Each row is a point on a tangle of strands that fork, close into loops and nearly touch. The rows are in no order.
Points whose rows are less than 125 apart are linked; no others are. Some points are linked to none.
big: [ 10  19  -4   0  33  50  55 -18  15 -17 -23 -17  56  39 -10 -39  32  14
  39 -36  33 -51  56 -14   2  -7  19  28 -25 -19  37  41  -5  -1]
dovid: [ 33 -39  11 -35  -7  -3   7  -9 -42 -32  40  22 -40 -26  20  10 -32 -21
 -21  -1 -66  26  -4 -16 -21 -32  15 -26  40  40   3  29  28  25]
Pasis: [ 32 -11 -10 -16  17 -16  60 -21 -28   5   8  49  35  10 -54  27 -37  -5
  32 -23  24  29  19  -8  12  12 -41  22   7 -38 -11   8 -44 -13]
tugob: [ 28 -18 -25 -39  18   4  33  -5 -19 -47  19  40 -15  39 -54   3  -7   8
   9 -12   2  -7  15  24  11 -41   6  52  16 -38 -17 -17 -23  -6]
zage: [  2 -16  -1 -19 -30 -32 -41  52   6  14 -23 -15 -13  18 -12  17 -31 -34
 -17   6  -7  34  11   3  -3  47   4  -9 -14   2 -52 -30 -12  48]
reb: [  9 -16  26 -37 -12  -8 -54  55   3  22 -21   3   8  18 -20  23 -23 -38
 -36  -3 -11   1 -15  29  13  41 -10 -39  -2  -4 -74 -27 -20   1]
bine: [ -6  -3  15 -20 -26 -16 -37  -2 -39  36   0   6  12  34 -28  21  -1  -7
 -14  -3 -10  -7  -6  51  -1  45 -19 -24 -18  -9  -7 -50 -54 -44]
pagi: [-13   4  25  -8 -12  24  -4 -23 -52 -22  42   2  19  58 -46 -10  -5  25
  48  -1 -19   8  20  22  -6  17 -30   3 -49  43  69 -31 -48  -4]
zub: [ 47 -26 -28  22   9   7  22   9   9 -29  48  17 -21  22 -10  -8 -17 -35
  36  -5 -22  19 -17 -29  -8 -24  14 -21  -2  38 -40  12   7  29]
vili: [-34   5  16  11  -1  42  13 -15 -30 -37  32  -6  42  62 -36 -22   7  29
  69 -11  12   5  14  17  -2  43   6  13 -75  30  73 -11 -20  -9]
Fome: [-25  34 -10  12 -19 -14 -15  -9   4  -4  20   3 -34  -8 -19   3  -7   1
 -16  24   5  29   9  -9  -3 -33 -43  55  -5  18  38 -59 -20  34]
poko: [  1  27  15 -14  11  35  15  -5 -12  -7 -28 -16  41  17  34 -11  46   4
  19 -31   6 -71  -9  18  23 -10  45 -11 -40   0  16  31 -16   2]
nazun: [ 17  -3 -21   3  12  -7  17 -14  22  22  -2   4   9 -27  52  21  -3 -51
 -14 -24 -16  14 -55 -29  -5  -1 -20 -26  20 -22 -29  22  46 -25]
gifa: [ 51  -4 -32 -10   6  27  -5  22 -26 -12  24 -11 -27  -7  25  -9  12  10
  44 -32 -44  27 -10 -40   6 -54 -32  21  16  24  14 -13  33  16]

(EXERCISE BRIEF):
The word "rows" may appear in several lines of the data; count those lines and give only the number.

(RESULT BELOW):
2